■ **Records from a data collection**:
+ + +
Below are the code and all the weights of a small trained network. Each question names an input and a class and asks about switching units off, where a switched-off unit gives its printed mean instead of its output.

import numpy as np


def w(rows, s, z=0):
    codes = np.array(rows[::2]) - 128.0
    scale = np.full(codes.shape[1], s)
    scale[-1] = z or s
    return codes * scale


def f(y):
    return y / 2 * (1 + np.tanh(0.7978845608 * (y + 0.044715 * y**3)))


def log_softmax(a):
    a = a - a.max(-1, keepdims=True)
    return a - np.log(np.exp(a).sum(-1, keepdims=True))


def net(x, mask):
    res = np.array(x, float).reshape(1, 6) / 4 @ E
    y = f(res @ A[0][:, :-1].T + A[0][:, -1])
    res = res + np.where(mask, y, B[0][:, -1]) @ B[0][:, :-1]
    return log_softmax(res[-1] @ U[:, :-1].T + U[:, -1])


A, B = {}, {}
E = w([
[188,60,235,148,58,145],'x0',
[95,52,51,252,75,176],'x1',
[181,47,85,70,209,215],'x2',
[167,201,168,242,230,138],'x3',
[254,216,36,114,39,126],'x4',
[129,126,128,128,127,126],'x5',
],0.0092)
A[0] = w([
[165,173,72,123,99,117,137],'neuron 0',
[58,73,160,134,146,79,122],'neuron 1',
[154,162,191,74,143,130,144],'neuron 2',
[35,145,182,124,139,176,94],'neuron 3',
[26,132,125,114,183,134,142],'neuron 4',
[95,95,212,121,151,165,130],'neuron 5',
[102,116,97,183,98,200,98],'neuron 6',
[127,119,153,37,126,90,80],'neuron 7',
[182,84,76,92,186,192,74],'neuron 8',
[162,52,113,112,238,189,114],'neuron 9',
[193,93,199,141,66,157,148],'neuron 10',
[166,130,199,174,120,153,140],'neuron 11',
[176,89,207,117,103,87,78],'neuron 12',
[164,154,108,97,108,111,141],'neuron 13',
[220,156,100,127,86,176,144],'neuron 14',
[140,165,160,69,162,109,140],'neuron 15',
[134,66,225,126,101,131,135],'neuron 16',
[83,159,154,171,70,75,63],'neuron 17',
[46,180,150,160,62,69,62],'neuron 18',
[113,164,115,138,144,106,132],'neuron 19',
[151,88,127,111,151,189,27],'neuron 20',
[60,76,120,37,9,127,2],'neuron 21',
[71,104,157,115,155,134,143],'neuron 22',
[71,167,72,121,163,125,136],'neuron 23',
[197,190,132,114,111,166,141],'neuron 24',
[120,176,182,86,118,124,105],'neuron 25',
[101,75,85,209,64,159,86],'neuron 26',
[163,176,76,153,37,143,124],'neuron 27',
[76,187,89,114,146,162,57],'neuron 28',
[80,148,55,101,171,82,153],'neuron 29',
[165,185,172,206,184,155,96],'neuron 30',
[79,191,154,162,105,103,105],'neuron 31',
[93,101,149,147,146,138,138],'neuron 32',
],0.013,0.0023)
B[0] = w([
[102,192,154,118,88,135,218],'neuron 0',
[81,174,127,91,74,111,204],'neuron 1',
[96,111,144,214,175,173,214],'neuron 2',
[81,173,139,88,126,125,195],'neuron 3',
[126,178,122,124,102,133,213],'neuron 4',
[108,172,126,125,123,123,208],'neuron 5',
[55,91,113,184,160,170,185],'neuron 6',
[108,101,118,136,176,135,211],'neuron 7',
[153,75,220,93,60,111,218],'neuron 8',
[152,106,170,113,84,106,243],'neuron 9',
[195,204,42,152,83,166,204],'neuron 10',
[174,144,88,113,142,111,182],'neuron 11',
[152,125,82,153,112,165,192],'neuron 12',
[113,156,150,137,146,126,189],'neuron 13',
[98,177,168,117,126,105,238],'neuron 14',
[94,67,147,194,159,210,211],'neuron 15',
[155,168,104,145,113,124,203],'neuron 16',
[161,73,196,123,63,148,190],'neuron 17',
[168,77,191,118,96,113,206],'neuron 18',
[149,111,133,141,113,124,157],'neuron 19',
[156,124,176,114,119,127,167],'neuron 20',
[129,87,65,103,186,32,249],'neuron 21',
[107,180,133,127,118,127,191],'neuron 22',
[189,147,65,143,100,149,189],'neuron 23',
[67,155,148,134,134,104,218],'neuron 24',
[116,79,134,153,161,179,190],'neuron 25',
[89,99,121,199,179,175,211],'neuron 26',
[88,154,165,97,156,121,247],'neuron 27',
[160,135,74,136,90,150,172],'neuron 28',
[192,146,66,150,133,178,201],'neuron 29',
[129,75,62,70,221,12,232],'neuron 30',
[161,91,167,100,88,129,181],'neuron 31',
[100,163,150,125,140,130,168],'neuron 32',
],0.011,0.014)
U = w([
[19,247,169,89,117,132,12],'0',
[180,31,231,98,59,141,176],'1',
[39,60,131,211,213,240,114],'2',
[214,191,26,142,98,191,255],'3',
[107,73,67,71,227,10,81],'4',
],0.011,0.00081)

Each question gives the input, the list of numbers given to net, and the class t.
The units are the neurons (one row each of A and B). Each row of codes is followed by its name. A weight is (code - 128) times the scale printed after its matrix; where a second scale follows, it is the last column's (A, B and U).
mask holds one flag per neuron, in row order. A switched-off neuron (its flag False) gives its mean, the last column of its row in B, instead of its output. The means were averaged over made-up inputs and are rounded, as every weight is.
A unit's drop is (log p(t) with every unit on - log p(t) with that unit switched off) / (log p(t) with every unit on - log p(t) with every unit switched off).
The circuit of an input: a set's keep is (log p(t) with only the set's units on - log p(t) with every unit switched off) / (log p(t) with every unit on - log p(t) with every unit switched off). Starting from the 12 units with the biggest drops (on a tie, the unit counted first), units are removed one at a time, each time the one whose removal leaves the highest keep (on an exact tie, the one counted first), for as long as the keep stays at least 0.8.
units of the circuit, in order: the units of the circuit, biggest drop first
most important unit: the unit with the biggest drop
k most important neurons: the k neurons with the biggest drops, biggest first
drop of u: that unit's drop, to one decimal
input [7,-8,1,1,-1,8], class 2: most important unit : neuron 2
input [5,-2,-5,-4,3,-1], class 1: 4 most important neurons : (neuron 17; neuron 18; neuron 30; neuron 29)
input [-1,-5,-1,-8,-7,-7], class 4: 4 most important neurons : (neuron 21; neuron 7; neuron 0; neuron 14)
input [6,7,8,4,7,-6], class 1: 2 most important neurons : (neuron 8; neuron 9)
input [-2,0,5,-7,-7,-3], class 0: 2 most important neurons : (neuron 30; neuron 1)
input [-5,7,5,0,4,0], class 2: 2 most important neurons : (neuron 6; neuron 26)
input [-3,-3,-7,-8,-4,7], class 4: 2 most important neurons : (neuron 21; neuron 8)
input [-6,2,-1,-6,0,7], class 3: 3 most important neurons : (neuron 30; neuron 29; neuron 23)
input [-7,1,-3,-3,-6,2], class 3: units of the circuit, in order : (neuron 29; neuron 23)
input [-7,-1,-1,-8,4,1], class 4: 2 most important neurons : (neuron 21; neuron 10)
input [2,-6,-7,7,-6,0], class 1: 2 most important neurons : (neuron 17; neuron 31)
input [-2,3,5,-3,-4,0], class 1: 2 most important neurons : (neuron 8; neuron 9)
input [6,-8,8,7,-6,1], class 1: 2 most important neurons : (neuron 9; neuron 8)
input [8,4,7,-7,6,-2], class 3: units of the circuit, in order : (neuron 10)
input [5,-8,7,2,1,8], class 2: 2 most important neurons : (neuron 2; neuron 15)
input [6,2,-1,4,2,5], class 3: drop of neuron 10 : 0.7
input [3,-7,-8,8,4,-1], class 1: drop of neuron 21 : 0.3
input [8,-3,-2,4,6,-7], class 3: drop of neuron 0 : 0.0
+ + +
■ **WHAT YOU NEED TO DO**:
State how many lines in the records above contain the word "with", and give only that number.

■ **SOLUTION FOR THIS TASK**:
4